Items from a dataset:
The views of a scene show one set of named points, each view turned or mirrored, shifted and resized as a whole, with a little noise and some points left out.
In the rows, 128 means zero.

Scene 1
View 1
zer: [119 149 126 134 126 155 136 139 162 112 110 121 130 121 148 124 146 135
 106 133 103  90 143  99 113 113 155 123 117 152 154]
maku: [135 130 131 140 125 145 118 158 121 100 146 122 152 153 120 119 139 134
 142 116 136 100 149 113 104 142 166 168 121 153 176]
mevim: [116 121 120 128 139 166 118 122 168 130 104 116 105  83 136 112 147 113
 125 150  80  78 178 145 137 126 136 133 141 167  86]
tuf: [124 156 110 126 128 166 139 144 176 113 116 120 139 116 151 131 143 136
 112 135 113 104 125 106 121 111 156 117 112 145 137]
ner: [121 136 145 144 124 141 129 144 134 104 117 123 130 140 138 118 149 137
 111 123 109  79 162  93  98 124 159 144 122 161 186]
tevis: [146 134 121 136 122 149 119 170 117  94 164 122 170 166 115 125 132 136
 157 110 157 117 131 116 106 147 171 176 116 144 180]
zoru: [107 166 124 130 124 160 152 131 186 114  88 121 121 110 170 132 152 141
  78 139  88  85 133  79 111  91 154  92 109 152 159]
kosiz: [135 162 115 131 119 155 140 164 150  97 141 123 165 155 144 136 138 147
 124 115 146 119 106  88 104 120 172 137 101 137 186]
reden: [146 172  88 119 119 168 141 177 164  98 162 123 187 158 140 145 127 147
 144 116 171 147  70 100 117 124 177 138  92 120 165]
suz: [143 167 113 133 114 152 140 179 136  86 161 124 186 179 135 139 133 153
 135 106 171 132  90  82  96 128 182 152  94 129 212]
Vub: [145 152  83 116 128 175 128 165 168 111 158 117 172 130 130 135 129 131
 159 126 155 140  97 135 134 136 163 147 109 130 114]
Dut: [143 148 120 134 119 148 128 172 126  92 160 123 174 171 123 129 133 143
 145 109 160 120 117 100 100 138 175 165 107 138 194]
View 2
ner: [168 131 139 165 151 157 130  95 133 136 136 152 105 132 170 117  55  82
 129 113 124 134  86 131 144 106 136 140 122 152 147]
maku: [151 146 151 133 148 169 131 129 147 134 155 127 117 143 165 144  91  72
 121 122 132 129 104  97 180 147 152 140 128 117 137]
kosiz: [135 104 164 144 155 175  88 105 127 128 149 110 162 141 169 135 114  66
 164  90 119 140 132 109 163  92 123 161 140  77 150]
Dut: [138 118 172 119 156 186 111 135 146 135 158 109 141 145 175 157 116  57
 144 100 124 136 125  86 201 130 142 167 139  66 145]
suz: [131  89 186 119 164 199  88 128 139 134 153 101 160 141 183 155 126  48
 171  78 115 144 138  91 207  97 126 188 145  33 154]
reden: [105 103 174 128 146 179  60 117 124 121 169  74 207 147 159 145 167  59
 175  93 122 138 168  86 168 101 125 156 150  37 142]
mevim: [144 195  94 193 111  99 115  75 110 112 159 129 150 139 118  93  93 119
  99 163 149 114 107 131  58 149 151  57 119 222 121]
zer: [156 129 133 182 143 141 101  75 114 126 140 137 142 134 157 103  76  92
 143 112 124 133 106 142 103  88 123 125 124 156 145]
tevis: [133 139 166 110 147 181 118 145 152 132 166 105 139 148 166 162 125  58
 131 113 131 132 125  76 204 155 156 151 138  76 137]
zoru: [154 110 127 210 145 131  76  43  93 120 129 138 161 127 157  79  70 101
 162  99 119 136 110 167  66  46 101 125 127 165 153]
View 3
Vub: [169 102 137 126 162 128 108 110 181 126 196 114 166 161 145 122 171 121
 177  77  92 107  62 125  98 108 155 203 184 116 118]
zer: [101 102  77 152 138 112 114 107 140  84 146 157 137 113 168 151 165 100
 102 123 136  82 108 136 112 136 171 128 140  97  86]
zoru: [ 95 112  67 200 132 130 103 103 126  74 153 185 122 117 191 155 178 100
  89 154 133  45 110 141 107 149 180 110 124  69  71]
tevis: [134  86  95  63 128  83 108  91 170 108 183 102 137 101 112 118 147 111
 133  87 102 144  76 151 124  96 127 204 167 156 125]
tuf: [119 105  94 167 148 125 112 108 148  93 160 154 145 134 174 147 173 105
 121 115 124  75  96 131 103 134 176 140 150  89  89]
reden: [173 107 117 129 129 127  83  85 175 118 231 123 127 141 133 101 174 125
 158 122  63  94  48 156 110  98 129 224 164 118 122]
ner: [ 83  93  56 107 123  85 117  98 135  76 137 145 123  80 146 149 151  95
  83 120 144 110 115 148 128 131 155 130 133 122  91]
suz: [148 101  83  96 102 100  77  67 162 102 225 118  99  99 113  95 159 117
 125 140  68 109  56 175 129  94 107 224 147 138 124]
Dut: [133  91  85  77 116  89  99  82 162 104 194 111 121  98 112 112 150 112
 126 112  94 129  73 160 128  99 120 206 156 146 120]
maku: [107  86  79  73 131  79 121  98 154  94 153 117 138  91 124 136 146 103
 112  92 128 138  98 145 126 111 142 167 156 145 110]
View 4
ner: [157 135 102 123 144 153 157 119 105 116 134 129 167 119 123 134 137 120
 125 112 106 156 106 147 120 155  91 118 104 117 135]
Vub: [ 98 128 145 149 145 135  90 136 134 112 124 158 153 110 140 123 116 100
 118 156  99  94 110 147 112  85 127 100  83 133 132]
reden: [105 144 141 148 158 137 119 150 152 131 111 145 150 112 141 115 126 110
 137 148  95  82  74 153 105  78 122 115  97 133 116]
zoru: [129 106 104 125 174 171 151  90 114 116 116 124 145  81  94 111 149 162
 131 103 111 155  91 158 133 148 128  89  99 125 138]
maku: [149 146 117 131 132 138 138 140 112 116 137 142 172 133 143 140 127  95
 120 130 102 131 112 141 110 131  87 125  98 120 130]
mevim: [126  92 111 125 138 157 101  83  81  84 146 153 160  93 107 137 127 124
  94 124 115 170 160 140 138 160 119  76  75 121 162]
Dut: [140 157 125 138 141 134 141 156 132 130 126 139 167 136 150 132 125  95
 133 137  96 106  87 147 102 108  93 133 103 123 119]
kosiz: [130 143 122 138 156 146 143 138 135 130 117 133 157 116 133 121 134 119
 138 130  99 112  77 153 110 109 109 120 104 126 120]
tuf: [119 113 119 132 159 157 124 107 116 111 123 139 152  94 113 120 135 135
 122 123 108 135 105 153 126 128 125  92  91 127 138]
suz: [133 162 128 141 152 136 148 161 148 141 113 134 160 130 148 121 131 106
 145 136  93  94  62 153  99  94 101 137 109 127 109]
zer: [135 117 110 128 155 159 139 107 109 112 127 134 156 100 113 125 138 134
 122 116 108 148 107 151 127 143 114  99  96 122 139]
tevis: [138 154 128 139 131 129 127 157 126 122 133 147 171 139 155 138 120  83
 124 143  98 108 104 140 103 108  90 131  99 123 123]
View 5
maku: [136 130 111 165 143  95 117 125 125 130 111 103 142  94 138 141 122 118
 149 121 109 128 149 124  92 141 147 113 128 135  87]
tuf: [113  71  90 139 108 120  97 163 109  84 129 116 146  68 128 106 127  62
 131 121 155 132 140  69 142 115  76 104 143 138 149]
reden: [130 142 128 174 136  65 144 137 173  30 102 142 142  69  99 168 154  24
 156 163 135  82 116 107  96 126  65 127 201 118 117]
Dut: [144 157 130 183 153  68 143 123 159  92 100 120 139  86 120 168 135  92
 162 147 110 100 138 132  78 147 119 123 161 129  84]
kosiz: [142 121 120 178 138  82 142 151 152  75 105 123 147  62 125 146 127  82
 158 148 130  95 141  97 107 146  65 110 156 145 117]
suz: [157 160 140 198 155  57 168 138 180  68  90 128 144  61 117 174 133  85
 175 164 115  73 135 121  82 161  65 117 170 140  93]
tevis: [137 158 127 175 152  73 132 113 150 102 102 117 139  99 122 165 139  92
 155 136 104 112 136 141  76 140 147 127 160 120  77]
mevim: [ 83  35  61  97  89 160  39 145  53 135 153  97 141 105 144  73 126  75
  97  76 154 190 146  72 157  82 158 107 114 122 147]
Vub: [102 127 109 145 120  85 107 122 141  41 119 137 137  99  95 152 167   6
 131 137 138 118 111 114 103  92 117 135 203  94 119]
zoru: [123  35  84 142 100 134 102 195 100  94 132 109 153  38 146  81 104  87
 136 120 167 127 158  34 169 134  23  84 111 172 172]
View 6
zer: [149 111 115 105 125 190 122 110 161 137 146 114 103 139 185 110 138 123
 123 113 124 101 117 112 115 119 150 123 138 129  94]
mevim: [188 162 152 120 106 216 150  81 115 164  99 103  66 114 211 105 171 121
  88 106 183 130 109 148 116 100 163 162  96 153  91]
Dut: [ 94  88 130  96 138 118 159 183 124  76 181 148  86 154 122 123 104 134
 171  81 121  85 161 106 145 144 117  68 159 129  86]
tuf: [136 102 121 108 136 196 122 114 176 140 130 128  87 136 191 119 151 137
 140 109 133 107 106 131 135 124 150 109 135 140  94]
ner: [152 119 117  97 111 163 135 121 123 116 174 102 115 141 157 104 109 108
 112 108 115  92 147  88  99 117 140 129 149 120  90]
suz: [ 73  61 115  93 154 118 139 191 161  73 188 159  95 163 124 128 101 144
 194  86  98  76 150 101 153 154 115  44 177 124  89]
reden: [ 71  58 128 103 165 144 140 182 184  95 151 174  68 155 151 138 134 164
 209  85 125  92 123 138 181 155 122  36 158 142  89]
maku: [125 121 141 101 119 133 166 156  95  93 170 128  85 144 138 112 110 120
 137  86 139  93 162 106 124 129 128 103 143 131  86]
zoru: [158  93  92 104 136 225  88  83 216 163 136 106 123 137 215 113 151 127
 121 133 105 101  89 109 111 115 162 129 144 126 101]
kosiz: [ 95  73 114  97 146 144 133 165 167  95 170 147  96 156 145 125 115 140
 174  96 108  84 135 107 144 144 128  67 164 127  90]
Vub: [ 91  93 152 114 154 156 160 167 152 110 119 173  38 140 167 135 158 166
 189  78 168 112 118 165 184 145 130  61 129 159  87]

Which points are out of place in each view (at most two, in the order of its rows)? Write - if all are in place.
view 1 -> tevis, Vub
view 2 -> zer
view 3 -> -
view 4 -> -
view 5 -> Dut
view 6 -> zoru, kosiz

Assigned task:
Restate word for word only the lines above from the line containing "139 108 120" to the line containing "113 151 127", both of them included.

Reply to the task:
tuf: [113  71  90 139 108 120  97 163 109  84 129 116 146  68 128 106 127  62
 131 121 155 132 140  69 142 115  76 104 143 138 149]
reden: [130 142 128 174 136  65 144 137 173  30 102 142 142  69  99 168 154  24
 156 163 135  82 116 107  96 126  65 127 201 118 117]
Dut: [144 157 130 183 153  68 143 123 159  92 100 120 139  86 120 168 135  92
 162 147 110 100 138 132  78 147 119 123 161 129  84]
kosiz: [142 121 120 178 138  82 142 151 152  75 105 123 147  62 125 146 127  82
 158 148 130  95 141  97 107 146  65 110 156 145 117]
suz: [157 160 140 198 155  57 168 138 180  68  90 128 144  61 117 174 133  85
 175 164 115  73 135 121  82 161  65 117 170 140  93]
tevis: [137 158 127 175 152  73 132 113 150 102 102 117 139  99 122 165 139  92
 155 136 104 112 136 141  76 140 147 127 160 120  77]
mevim: [ 83  35  61  97  89 160  39 145  53 135 153  97 141 105 144  73 126  75
  97  76 154 190 146  72 157  82 158 107 114 122 147]
Vub: [102 127 109 145 120  85 107 122 141  41 119 137 137  99  95 152 167   6
 131 137 138 118 111 114 103  92 117 135 203  94 119]
zoru: [123  35  84 142 100 134 102 195 100  94 132 109 153  38 146  81 104  87
 136 120 167 127 158  34 169 134  23  84 111 172 172]
View 6
zer: [149 111 115 105 125 190 122 110 161 137 146 114 103 139 185 110 138 123
 123 113 124 101 117 112 115 119 150 123 138 129  94]
mevim: [188 162 152 120 106 216 150  81 115 164  99 103  66 114 211 105 171 121
  88 106 183 130 109 148 116 100 163 162  96 153  91]
Dut: [ 94  88 130  96 138 118 159 183 124  76 181 148  86 154 122 123 104 134
 171  81 121  85 161 106 145 144 117  68 159 129  86]
tuf: [136 102 121 108 136 196 122 114 176 140 130 128  87 136 191 119 151 137
 140 109 133 107 106 131 135 124 150 109 135 140  94]
ner: [152 119 117  97 111 163 135 121 123 116 174 102 115 141 157 104 109 108
 112 108 115  92 147  88  99 117 140 129 149 120  90]
suz: [ 73  61 115  93 154 118 139 191 161  73 188 159  95 163 124 128 101 144
 194  86  98  76 150 101 153 154 115  44 177 124  89]
reden: [ 71  58 128 103 165 144 140 182 184  95 151 174  68 155 151 138 134 164
 209  85 125  92 123 138 181 155 122  36 158 142  89]
maku: [125 121 141 101 119 133 166 156  95  93 170 128  85 144 138 112 110 120
 137  86 139  93 162 106 124 129 128 103 143 131  86]
zoru: [158  93  92 104 136 225  88  83 216 163 136 106 123 137 215 113 151 127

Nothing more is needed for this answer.